### What is required
Across the whole listing, copy out every line that includes the string "Foso".
#### Input for this task ####
One turn moves each row of this set onto another row. After a few examples, where does it send each row asked below?
mimo: [  6 -19  -8 -31 -16  11 -10   3   0 -13  -9 -26 -11   1 -23  -3  22   7
   6  18 -18  -1  22  -8  37 -21  20  -5  -3   0  -9 -12  -9  -7  10  16
   2  -8  14 -26 -14  -5  17  10  24  20  41 -17   1  14  -7   1  10 -10
 -22  18   6]
puz: [ -6 -21  33  18  14   5  26  11  19   9  16  -3   9  -3  -5   4  11  23
   3  16  33  -4  -8  14 -27   2  -5  14  12  11   4  11  12  -7  -1  12
  -3  -8   4  -5  -4  16   2  -9   8 -28  10 -15 -10  19  -1   9  17 -29
  18  26  38]
muzis: [-12 -11 -10 -30 -22  14 -16  -8   4 -18  10  -4  -3  -7 -37 -16  22  11
   8  21 -15  10  25  -2  21 -26  19  -9   1   5 -12 -15   1  -5 -19  15
   5 -10  12  -9  10 -14   5  10  17   3   8 -23 -12  17  14 -13  14 -22
 -27  11  23]
Penu: [ -9   8   1  30   2  24  26 -14 -11  14 -19  -3   0  -3  -6   8  11   9
  -7  13   0  -8  -4  -4  16   6   9  29   5   8 -23   6  13  17  24  13
  -6   6 -13  -5 -28 -26 -10  -9   0  -7   9 -12   7  -2  -5 -10  18 -24
  15  18  18]
mudu: [ -1 -23  15  12  -8  28  16   5 -12  19  -7  -7   3   1  16   5  15  16
 -46   4  -1 -13 -12   3   6   4 -11  10  27   0   0  13   6   8  29  -8
  -7 -11   2  -8 -17  -9  12   7  -5 -19  20  -6  -7  -8  -8   5  26 -17
  19 -10  11]
Leba: [ -8 -24  37  16  11   6  23  -2  18  -2  21 -13   2  -3   7  -3   5  21
   9  22  31  -7  -5   9 -11  -4  -3  19  -5   2   5   0   3   2   6  14
  -7   3  10  -1 -18  20  14 -11   7 -38  12 -24  -3  12 -10  14   7 -14
  -2  25  40]
Buze: [ 32 -26  -1 -25  -7  -6 -16   6  -9  -5 -22 -14  -9   3 -27 -16  22   5
 -20  -6 -27  -9  21  -9  12  -8   4   3   5  10  13 -13  -4 -20  15   4
  23   4   3 -15  -3  13  30  -7  31   6  25 -11 -19   7  -9  12  27 -30
  10   9 -10]
kud: [  0 -26  35  20   9   9  22   1  18  -8  -9  -8   8 -10  -2  11   9  23
   6  11  32  -9 -12   4 -27  14   0  29   2  19  -1  10  23   8   9   6
  14  -9   4 -12 -12  27   3  -7   2 -22   6  -4 -12  14  -2   3  15 -22
  27  21  29]
let: [-10 -16  -1  16   7  21 -15 -13  13   0  -1 -10  31   0 -14  12   3   4
   8  18   4 -19 -29   6   2 -14 -20  16   8  11 -13  17  14   4   7  17
  -9   3   1   2 -36 -12 -19 -23   1  -5  10 -12  15  12   0 -31  25 -23
  -6  16  40]
dilik: [ 30  -3  -6 -12  -9 -11  -6  -3  11 -16 -27  -9  -7 -12 -21  -3  15   2
 -10   4 -14 -16 -19   1  41   3  10   6  -4   7 -12 -18   7 -16  21  28
   1   7   9 -40 -15   7  12   8  -6  22  10   3  -3  20   2   0  15 -15
  -4  22 -16]
funa: [-20 -26  28  -7 -15   6 -10  -9  23  -7  -1 -19  13 -18 -10   6  -3  -4
  -1  -3  23   2  -9   8 -23  -8 -32  17  -3   4 -15  16  11  17  12  17
 -17  23  22  12 -22 -11  -9 -25   3 -17  -1 -17   2   6  13 -16  15 -14
   4 -14  19]
Fab: [ 29 -11   3 -24 -15  -4 -16  10   7 -12 -22 -14  -9  -7 -28 -12  19  -1
 -16  -4 -22  -9   3  -5  30  -3  12   5   3   3  -3 -22  -1 -22  24  16
  13  13   4 -32 -14  12  23   6  15  24  24  -6  -8  16   4  11  12 -20
  -5  15 -21]
Rad: [  4 -17   3 -29 -16  -3 -42  -5  -2 -20  -2   3   0  -9 -47   6  13  -6
   1  -8   4  -3  18  -4 -29 -22   4 -15 -14  11  -8 -13  10 -17 -15  17
   6  -1  12  -3  11   8  -4 -15  23   0  22 -14  -6  17  17   1  10 -38
 -16   0  13]
Povu: [-16 -20   0 -32 -24  14  -1  -4   8 -17  10  -5  -1 -14 -24 -23  16  19
   8  34  -3  14  27   3  17 -30   5 -13  -1  10  -9  -8  -7   7  -5  16
  -4   6  22 -16  13 -16   6   8  -6   3   2 -13 -20  21  20  -7  16  -8
 -22   6  16]
besol: [  3 -24  -6 -23 -14   5  -7   7   9 -14 -15 -30  -9 -12 -21  -2  20   1
   9  24  -5  -5   6   0  36 -27   3 -11 -16   3  -6  -2  -5  -5  18  33
 -15  -6  27 -29  -9 -11  12   5   3  21  43  -5  -2  21  -1  -9   4   0
 -18  16  10]
kopa: [ -4 -13  -5  12   5  20 -13 -17  16   2  -7  -1  28  -5  -7  11   0   6
   8  17   0 -22 -34   2   4 -15 -21  17   5   8 -17  14  19   3   4  26
 -10   9  -3  -6 -31 -15 -16 -11 -10  -1   9  -8  15   6  -1 -30  20 -14
 -12  16  37]
ropoz: [ 20 -25  13 -42 -12 -14 -30  -5   4 -19  -8  14  -7 -12 -34   4   5  -2
  -9  -9 -11 -10  17  -1 -21  -5  -2   9   6  19  -1 -23  -7  -1   6   4
  19  15  10 -13  12  20  11   1  30   1  18 -10 -18   8  19  13  24 -20
   7   1 -14]
ruv: [  5   3 -13 -25 -16  -5  -7  -6   7  -7 -12  -1 -17 -16 -22  15  24  16
 -21 -10   5 -17   8   6  -2  24  14  -7   4  20 -27 -25   6 -13  22  20
   0   3  -1 -30  10   7   0  20  -8  -4   4   7  -9   4  14   5  26 -28
   9   5 -20]
vir: [ 14  -9  -8 -24  -9   6 -14  -5 -17  -5 -15 -22 -14   7 -23  -1  24  17
   4   4 -21  -1  37 -16  19  -4  17   4 -11  17  -3 -18  -8   4   7   9
  14 -14  -2 -21 -18   5  18  -3  37  12  33 -24   4  13 -15   2  24 -24
 -17  18  14]
Dadu: [ -9 -24  29  -3  -3   5   1  -7  14  19   9   7   9  -1   7 -11 -15  -8
 -24  10  20  -9  -9  -2 -12  -3 -35  12  27  12   8  11   7  15  18  -1
   5  34  17  -5 -11  -1   2 -10   4 -15   4 -12  -7   5  -4  17  24 -14
   7  -9  -5]
bam: [-14 -27  22  -7 -16   8  -6 -10  27  -9  -5 -16   9 -20  -8   6   0  -3
  -6  -1  21   4 -12   9 -19 -10 -34  14  -4   0  -9  17  10  12  12  29
 -25  29  19  11 -18 -17   3 -20  -5 -19   8 -15   5   0  13 -21  13  -7
  -1 -10  20]
Lol: [ -6 -22  15  17  -1  23  12  11 -14  22  -4 -18   5   0  11  -2  20   9
 -39  -3   1 -15 -11   4  -1   5 -18  16  25   3   9   7   2  12  28  -7
  -6  -7   1  -7 -23  -5   9   6   4 -18  19 -10  -1  -8 -12   6  28 -21
  24  -8   6]
mizil: [ -7 -19 -10 -19 -19  19 -18 -11   7 -12   9   1  -4  -6 -19 -11  22  17
 -21  18  11  -9  20   4  -4  -8  10 -31   9  14 -14  -9  13 -22  -4   9
  12   5  11 -10  28   0   2  10 -21 -15  -2   7 -24   6  11   4  25 -36
 -14  -5  -3]
fik: [ -7 -27  28   6  10   5  17   3  14   6   5 -27  16 -16   3 -13   6  27
  15   3  22 -14 -10   2 -15   4 -10  26  -6   8  12   3  11   1  19  21
  -2   3   7 -20 -35  19  13 -16   4 -19  10 -14   1  13  -9  14   2 -12
   2  26  43]
Tum: [ -6 -28  18  10  16   2  19   0  23  -4  -3 -14  12 -10  -4   1   3  19
   9   9  29 -23 -16  -3 -13  11  -4  32   1  20  10   9  19  -1  32  18
  13   3   3 -13 -26  18  14 -14  10 -24   8  -2  -8  14  -6   3   4 -17
  23  35  31]
zaset: [ -6 -14  -8 -23 -24  13 -38 -15  10 -20   2   4  -7 -12 -38  -2  23   2
  -8   2   5  -6  23  -2 -12  -7   8 -20   1  14 -13 -12  19 -22 -16  15
  18   6   9  -4  27   8  -5   8   4  -3  10  -3 -14  11  15  -3  18 -39
 -18   1   0]
rif: [  7  -2 -10 -21  -5   1 -31 -10  -3 -22   7   4   3   5 -42  -5  14   8
   3  10 -16   1  15 -11  13 -26  18  -2 -11  13  -7 -21   1  -3 -12  14
  12 -17   1  -3  -8  -1  10 -11  31  -4   6 -26   1  23   6 -15  15 -31
 -30  17  28]
sevuz: [-10 -21  32  -4 -11  12   8  -7  15  19   2  13   6  -4   7 -12 -16  -2
 -24  15  17   0  -4   1 -12  -2 -33   8  32   8   6  16   6  12  19   2
  -2  38  15 -10  -8  -8   7  -8  -4  -8   7 -11  -8   6   2  16  25  -7
   1  -5  -1]
tav: [ -9   5   8  36   8  24  19 -11 -15   6 -12 -10   4   2  -5   5  12   6
  -2  18   0  -5  -2   0  19   7   4  34   6  10 -15   4   5  26  18   4
  -3   9  -9  -2 -33 -18  -9 -12   6  -7  10 -17  14   2  -7 -10  26 -27
  13  20  18]
nalis: [ 10  -8  -5 -37 -20  -7 -30  -3  15 -18  -9   3 -13 -17 -35   8  19   2
 -19 -17  -4 -14  11   1  -8  12   5   1   6  19 -12 -25   0 -17  22  15
  13  13   0 -22  13  17   8  18  14   4  16   1 -13  10  21   4  21 -26
   4   3 -22]

bam -> sevuz
funa -> Dadu
mizil -> ruv
Now these:
Fab -> mimo
puz -> kud
ropoz -> Buze

One turn moves each row of this set onto another row. After a few examples, where does it send each row asked below?
keso: [  6   7  11 -12   3 -23  17  17 -17  24 -19  17 -17 -19   6  18 -16 -17
 -10  19 -14 -23  17   7 -15  -5   8 -24 -10   5]
mag: [ 15  -8   7  32 -20  16  -3 -10  -5  31 -16  19  15   0 -20  -5 -20  -4
  -6   3  -4 -11  -3  -2  -1  -7 -13 -32  -8   8]
revub: [ -2  -2  28  15  -7 -10  12 -16   4  17  11   1  -3  19  10  24   8  12
   1  23  12  -9  27  20 -20  -9 -17 -17 -22   6]
dabuv: [ -9   6  31  -5  -9 -13  14 -17  -7  23  -1  11  -2   8  10  31  11  16
  -1  14   0   6  20  25 -14   0 -11  -7 -26  -2]
vivi: [-23   5  18   6   4 -23  21   3   2  26   3 -11   8   2   3  20  10  20
  -2  36   5  -7  17  14 -12  -5   1  -8 -37   8]
rol: [ 12   6   1 -10  10 -10  30   3   0  -6  -9  10  -2  -2   8  12  15 -12
 -21   9  -2 -23  22  19   0 -10   8  10  19  -3]
tini: [ 20  -6   1  30 -13  12   0 -14  -4  28  -8  14  20   9 -30  -5 -16  -9
   0   2   9  -7   0 -10   5 -13   0 -24  -8   4]
dipad: [ 13  -4  -4  33 -13  20   7  -7   0  24 -11  15  23   6 -18 -21 -17  -2
 -15  -5 -10  -9  -7  -8   4  -8 -11 -19   9   4]
gipa: [ 15   6  -3  -2  -4 -26  -2  21   2  29   0   7  -4 -15   4   5 -23 -24
 -27  14  -7 -20   9 -10  -9 -15   3 -42 -14  11]
puno: [ -5   6  -4   0 -15  -6   6 -17  16   5   7  -8   3  12  12 -22  10  -8
  -5  26  -3 -10 -12 -30  -4  -6 -17 -17  33  12]
Momi: [-13  10   6  10  -2  -3  24  25  13  16  -9 -22  19 -18  23   1   6   9
 -35  31  -9 -15   4  11 -23   8  -2  -1 -12   7]
zof: [ 17  -1  -4  39 -14  19   4 -13   4  22  -2   8  28  15 -21 -12  -6   2
  -6  -8   3  -7  -3   3   6  -2  -6   0  -3  -1]
tumu: [ -1  15   6  -6   5 -21   9  12  10  14 -13   1   5 -24  12  11  -9 -12
 -22  38  -7 -31   4  -6  -3   6  16 -33 -17  27]
Vokid: [-37   4 -19   2   0 -16  15  -4  16  -2  13 -23  14 -12  -2 -10  14   3
  -4  -5  -3  14   2  16  -6  -6   0   3 -18  -6]
Fadaz: [-17   5 -15  -5 -14 -14   4 -17  18 -11 -11 -19  11 -20  13 -13  14 -14
 -17  31  -5  -6  -8 -14   4  10  -6 -21  19   7]
tonum: [-14  14 -23  -4 -13 -12   7   2   8   1   9 -12  -4 -10   3 -11  12 -12
  10 -14  -9  -2 -11  10  -9   9   3  29   2 -10]
vik: [ 13  16  12 -21   1 -19  10  17  -9  29 -14  15  -2 -19   7  13 -15 -20
 -26  16  -9  -6   8 -13 -10  -7  15 -32 -11   6]
vus: [ 11  -2  -1  35 -22  20  -4  -5   1  34  -8  11  19   4 -21 -18 -17  -2
   3   0  -4 -10 -17 -11  -3  -2  -8 -18  -6  10]
bev: [ 10  -3   2  41 -18  24   4 -10   5  21  -8  13  23   7 -11 -13 -12   6
 -12  -9 -10 -13  -7   9  -1   2 -16 -10  -2   6]
Gelub: [ -5   9  12  -4 -14  -3  21  19  -4  28 -13  -2  10  -9  26   2   5  11
 -41  14 -24   3   4   9 -22   5 -20  -1   5 -10]
Foso: [  0   2  -5  -8   1 -18   7  -5  22 -14  -5  -4  15 -10   6  15  24  -6
 -24  25   9 -26  14  17  14  -9  10  -8  -1  15]
gutu: [ -9  13 -23  17 -11 -15  -2   6  19  12  27 -18  10   0  10 -13  -1  -5
 -11 -22  -8   2  -1  16 -13   5  -7  12 -20  -7]
lezo: [  5   0 -10   4 -27 -36 -20 -11   2  29  14 -15   1   7  -9   7   7 -16
   8  24  18   3   5 -15   0  -4  -7 -14 -20  -9]
demef: [-29  16  18 -14 -14   1   6  -7   2  18   1   8 -13 -15  13  -2  -8  -1
  19  -3 -18   8 -18  -4 -29   3  -6 -24 -15  18]
vekit: [-28  12   6  -9 -14 -11   7  -8  -4  18   0   3 -24 -12   3  -4  -5  -8
  40   7 -14  -4 -16  -5 -23   6  -1  -8  -9  12]
liv: [ 22  -6   2  37 -10  14   5 -14  -2  21  -9  14  25   9 -19  -2 -12  -2
 -16  -7   3  -7  10  11   8  -6  -8 -15  -8  -4]
pufa: [  3   5   3  18 -17 -10  13  15   6  27  -1 -11  12   2  28  -6  -1   7
 -43  24 -20 -13   9   4 -19   8 -32  -6   7  -6]
zasep: [-13   7   7   5 -14  -7  22  19 -10  25 -17  -2  -7 -16  23   1  -4   5
 -17  14 -31 -12   3  17 -29  14 -21   5   3  -9]
dat: [-14   2  18   4 -12 -18  15  -9  -9  19  -1   1 -14   2   6  24  14  10
  18  13  -2  -5  16  31 -19   6 -11  12 -23  -7]
Suv: [-23   3 -19  -9  -9 -45  -8 -19   4  10   3 -13   6 -14 -10   2   4 -11
   4  22   2   6   3  -7  17   1   5 -24 -23   0]
daro: [  6  13  -5 -18 -25 -32 -19 -16  -1  25   5  -4   1  -3  -7  14  13 -17
  10  17  13  10  -4 -15   8   8   8  -3 -20  -6]
Legis: [  0  16   0 -21 -20   0   7  -9  10   8  -7  -3   5  -3  11 -13  19 -13
  -9  24  -2  -1 -19 -30  -4   0  -1  -4  32   7]
Lalim: [-24  11  10   5  -6  -2   7  -1  13  17  16   5 -13  -5  12 -11 -18  -1
  15  -1 -16 -10 -12  -7 -29 -10  -9 -33 -15  28]
bikib: [ 17  16   3 -20   9  -7  20  -3  10  -3   3  13  10   4   5  13  20  -9
 -26   1   8 -11  14   8   8 -15  20   7   9   5]
Ner: [ 16   8  -6   1  12  -9  15  -8  20 -13  18   4   7   9   6   5   8 -17
 -21  -4  12 -18  22  13   3 -18  10  -8   6   9]
zita: [ 19  -4   6  37 -17  15  -4 -15   1  26  -5  14  19   8 -22   2 -13  -2
   3  -6   7 -11   2   8   1  -2  -4 -14 -21   6]
led: [  8   6 -17 -15 -15 -37  -5  -7  -8  17  -2  -3  -6  -5 -13  10  13 -25
  14  20  11  -6   5  -8  10   1  13   8  -6 -12]
nuvi: [-15  19 -14  -7 -19  -9  -3   1  14   8  15  -8   8  -9   9  -4  14   0
  -3 -25 -11  11 -13  18  -8   8  -2  22 -16  -6]
bon: [-45  13   7   2   5  -9  23  -6   6  17   3 -15   0 -10   9 -11  -9   6
  11  21 -13   8  -7 -11 -24   4   0 -24 -19  14]
renu: [  2   9  -7 -16 -12 -13  17  -3  -4   8 -18   0  -7  -7   8 -11   9 -22
  -5  32 -10 -16  -7 -25  -3   1  -1  -4  37  -1]

dat -> vekit
dipad -> liv
Now these:
Fadaz -> Foso
bikib -> vik
pufa -> revub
####
### Task output
Foso: [  0   2  -5  -8   1 -18   7  -5  22 -14  -5  -4  15 -10   6  15  24  -6
Fadaz -> Foso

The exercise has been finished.